* _YOUR GOAL_: Please restate each entry below, word for word.

* _DATA UNDER STUDY_:
────────────────────
Below are the code and all the weights of a small trained network. Each question names an input and a class and asks about switching units off, where a switched-off unit gives its printed mean instead of its output.

import numpy as np


def w(rows, s, z=0):
    codes = np.array(rows[::2]) - 128.0
    scale = np.full(codes.shape[1], s)
    scale[-1] = z or s
    return codes * scale


def norm(h):
    return h / np.sqrt((h * h).mean(-1, keepdims=True) + 1e-5)


def f(y):
    return y / 2 * (1 + np.tanh(0.7978845608 * (y + 0.044715 * y**3)))


def log_softmax(a):
    a = a - a.max(-1, keepdims=True)
    return a - np.log(np.exp(a).sum(-1, keepdims=True))


def net(x, mask):
    res = np.array(x, float).reshape(1, 3) / 4 @ E
    u = 0
    for l in range(2):
        y = f(norm(res) @ A[l][:, :-1].T + A[l][:, -1])
        res = res + np.where(mask[u : u + 4], y, B[l][:, -1]) @ B[l][:, :-1]
        u += 4
    return log_softmax(norm(res)[-1] @ U[:, :-1].T + U[:, -1])


A, B = {}, {}
E = w([
[101,90,114,30,99,31,143],'x0',
[110,1,118,146,91,58,150],'x1',
[146,61,182,160,115,244,187],'x2',
],0.0094)
A[0] = w([
[158,196,103,235,143,130,99,2],'L0N0',
[131,108,123,2,117,136,170,170],'L0N1',
[128,112,108,212,101,31,86,92],'L0N2',
[127,143,156,116,99,197,161,140],'L0N3',
],0.014,0.0027)
B[0] = w([
[17,38,139,139,175,65,81,254],'L0N0',
[115,173,207,14,104,142,95,225],'L0N1',
[50,146,105,223,246,203,72,224],'L0N2',
[197,72,91,88,227,141,110,236],'L0N3',
],0.011,0.0075)
A[1] = w([
[146,8,123,219,94,102,125,253],'L1N0',
[94,224,133,116,118,78,62,204],'L1N1',
[67,63,205,102,40,135,145,148],'L1N2',
[30,110,148,176,105,53,64,113],'L1N3',
],0.018,0.0019)
B[1] = w([
[88,205,39,215,47,44,169,213],'L1N0',
[148,161,86,182,39,56,195,217],'L1N1',
[120,80,88,242,226,179,93,167],'L1N2',
[222,97,211,7,130,209,132,251],'L1N3',
],0.011,0.015)
U = w([
[164,136,201,8,132,128,90,2],'0',
[117,98,112,187,179,164,97,248],'1',
[149,189,81,159,60,73,163,146],'2',
],0.017,0.0015)

Each question gives the input, the list of numbers given to net, and the class t.
The units are the neurons (one row each of A and B). Each row of codes is followed by its name. A weight is (code - 128) times the scale printed after its matrix; where a second scale follows, it is the last column's (A, B and U).
mask holds one flag per neuron, layer by layer. A switched-off neuron (its flag False) gives its mean, the last column of its row in B, instead of its output. The means were averaged over made-up inputs and are rounded, as every weight is.
A unit's drop is (log p(t) with every unit on - log p(t) with that unit switched off) / (log p(t) with every unit on - log p(t) with every unit switched off).
The circuit of an input: a set's keep is (log p(t) with only the set's units on - log p(t) with every unit switched off) / (log p(t) with every unit on - log p(t) with every unit switched off). Starting from all 8 units, units are removed one at a time, each time the one whose removal leaves the highest keep (on an exact tie, the one counted first), for as long as the keep stays at least 0.8.
circuit, biggest first: the units of the circuit, biggest drop first
k most important neurons: the k neurons with the biggest drops, biggest first
top k neurons in layer l: the k neurons of layer l with the biggest drops, biggest first
drop when u is switched off: that unit's drop, to one decimal
input [-2,2,-6], class 1: 2 most important neurons => L0N2, L0N1
input [-3,8,8], class 2: circuit, biggest first => L1N0
input [4,4,-8], class 0: 3 most important neurons => L1N3, L1N0, L0N2
input [2,1,1], class 1: 3 most important neurons => L1N2, L1N3, L1N0
input [-6,1,5], class 2: circuit, biggest first => L1N0, L0N2
input [-1,4,1], class 2: 3 most important neurons => L0N1, L1N0, L0N0
input [3,8,-3], class 0: 2 most important neurons => L1N3, L0N2
input [4,2,1], class 1: top 3 neurons in layer 1 => L1N2, L1N0, L1N3
input [-3,1,2], class 2: 3 most important neurons => L1N0, L0N2, L0N1
input [5,2,6], class 1: 2 most important neurons => L1N2, L1N3
input [5,3,1], class 1: 3 most important neurons => L1N2, L0N0, L0N1
input [-4,-3,-2], class 0: circuit, biggest first => L1N3, L0N0
input [5,-3,-1], class 2: top 2 neurons in layer 1 => L1N1, L1N3
input [3,8,-4], class 0: circuit, biggest first => L1N3
input [-2,-5,-8], class 0: 3 most important neurons => L1N3, L0N0, L1N0
input [-1,1,1], class 2: 2 most important neurons => L0N1, L0N2
input [6,-1,-3], class 2: 3 most important neurons => L1N1, L0N0, L1N3
input [5,-4,0], class 2: 4 most important neurons => L1N1, L1N3, L0N3, L0N0
input [-1,5,8], class 2: 2 most important neurons => L1N0, L0N1
input [-2,2,-5], class 1: circuit, biggest first => L0N2
input [2,7,-3], class 0: 2 most important neurons => L1N3, L0N3
input [-8,0,-4], class 0: drop when L1N3 is switched off => 1.1
input [-4,2,-7], class 1: drop when L0N1 is switched off => 0.3
input [2,4,-8], class 0: drop when L0N2 is switched off => 0.1
input [-6,-3,-3], class 0: drop when L0N0 is switched off => 0.8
────────────────────
* _RESPONSE BELOW_:
Below are the code and all the weights of a small trained network. Each question names an input and a class and asks about switching units off, where a switched-off unit gives its printed mean instead of its output.

import numpy as np


def w(rows, s, z=0):
    codes = np.array(rows[::2]) - 128.0
    scale = np.full(codes.shape[1], s)
    scale[-1] = z or s
    return codes * scale


def norm(h):
    return h / np.sqrt((h * h).mean(-1, keepdims=True) + 1e-5)


def f(y):
    return y / 2 * (1 + np.tanh(0.7978845608 * (y + 0.044715 * y**3)))


def log_softmax(a):
    a = a - a.max(-1, keepdims=True)
    return a - np.log(np.exp(a).sum(-1, keepdims=True))


def net(x, mask):
    res = np.array(x, float).reshape(1, 3) / 4 @ E
    u = 0
    for l in range(2):
        y = f(norm(res) @ A[l][:, :-1].T + A[l][:, -1])
        res = res + np.where(mask[u : u + 4], y, B[l][:, -1]) @ B[l][:, :-1]
        u += 4
    return log_softmax(norm(res)[-1] @ U[:, :-1].T + U[:, -1])


A, B = {}, {}
E = w([
[101,90,114,30,99,31,143],'x0',
[110,1,118,146,91,58,150],'x1',
[146,61,182,160,115,244,187],'x2',
],0.0094)
A[0] = w([
[158,196,103,235,143,130,99,2],'L0N0',
[131,108,123,2,117,136,170,170],'L0N1',
[128,112,108,212,101,31,86,92],'L0N2',
[127,143,156,116,99,197,161,140],'L0N3',
],0.014,0.0027)
B[0] = w([
[17,38,139,139,175,65,81,254],'L0N0',
[115,173,207,14,104,142,95,225],'L0N1',
[50,146,105,223,246,203,72,224],'L0N2',
[197,72,91,88,227,141,110,236],'L0N3',
],0.011,0.0075)
A[1] = w([
[146,8,123,219,94,102,125,253],'L1N0',
[94,224,133,116,118,78,62,204],'L1N1',
[67,63,205,102,40,135,145,148],'L1N2',
[30,110,148,176,105,53,64,113],'L1N3',
],0.018,0.0019)
B[1] = w([
[88,205,39,215,47,44,169,213],'L1N0',
[148,161,86,182,39,56,195,217],'L1N1',
[120,80,88,242,226,179,93,167],'L1N2',
[222,97,211,7,130,209,132,251],'L1N3',
],0.011,0.015)
U = w([
[164,136,201,8,132,128,90,2],'0',
[117,98,112,187,179,164,97,248],'1',
[149,189,81,159,60,73,163,146],'2',
],0.017,0.0015)

Each question gives the input, the list of numbers given to net, and the class t.
The units are the neurons (one row each of A and B). Each row of codes is followed by its name. A weight is (code - 128) times the scale printed after its matrix; where a second scale follows, it is the last column's (A, B and U).
mask holds one flag per neuron, layer by layer. A switched-off neuron (its flag False) gives its mean, the last column of its row in B, instead of its output. The means were averaged over made-up inputs and are rounded, as every weight is.
A unit's drop is (log p(t) with every unit on - log p(t) with that unit switched off) / (log p(t) with every unit on - log p(t) with every unit switched off).
The circuit of an input: a set's keep is (log p(t) with only the set's units on - log p(t) with every unit switched off) / (log p(t) with every unit on - log p(t) with every unit switched off). Starting from all 8 units, units are removed one at a time, each time the one whose removal leaves the highest keep (on an exact tie, the one counted first), for as long as the keep stays at least 0.8.
circuit, biggest first: the units of the circuit, biggest drop first
k most important neurons: the k neurons with the biggest drops, biggest first
top k neurons in layer l: the k neurons of layer l with the biggest drops, biggest first
drop when u is switched off: that unit's drop, to one decimal
input [-2,2,-6], class 1: 2 most important neurons => L0N2, L0N1
input [-3,8,8], class 2: circuit, biggest first => L1N0
input [4,4,-8], class 0: 3 most important neurons => L1N3, L1N0, L0N2
input [2,1,1], class 1: 3 most important neurons => L1N2, L1N3, L1N0
input [-6,1,5], class 2: circuit, biggest first => L1N0, L0N2
input [-1,4,1], class 2: 3 most important neurons => L0N1, L1N0, L0N0
input [3,8,-3], class 0: 2 most important neurons => L1N3, L0N2
input [4,2,1], class 1: top 3 neurons in layer 1 => L1N2, L1N0, L1N3
input [-3,1,2], class 2: 3 most important neurons => L1N0, L0N2, L0N1
input [5,2,6], class 1: 2 most important neurons => L1N2, L1N3
input [5,3,1], class 1: 3 most important neurons => L1N2, L0N0, L0N1
input [-4,-3,-2], class 0: circuit, biggest first => L1N3, L0N0
input [5,-3,-1], class 2: top 2 neurons in layer 1 => L1N1, L1N3
input [3,8,-4], class 0: circuit, biggest first => L1N3
input [-2,-5,-8], class 0: 3 most important neurons => L1N3, L0N0, L1N0
input [-1,1,1], class 2: 2 most important neurons => L0N1, L0N2
input [6,-1,-3], class 2: 3 most important neurons => L1N1, L0N0, L1N3
input [5,-4,0], class 2: 4 most important neurons => L1N1, L1N3, L0N3, L0N0
input [-1,5,8], class 2: 2 most important neurons => L1N0, L0N1
input [-2,2,-5], class 1: circuit, biggest first => L0N2
input [2,7,-3], class 0: 2 most important neurons => L1N3, L0N3
input [-8,0,-4], class 0: drop when L1N3 is switched off => 1.1
input [-4,2,-7], class 1: drop when L0N1 is switched off => 0.3
input [2,4,-8], class 0: drop when L0N2 is switched off => 0.1
input [-6,-3,-3], class 0: drop when L0N0 is switched off => 0.8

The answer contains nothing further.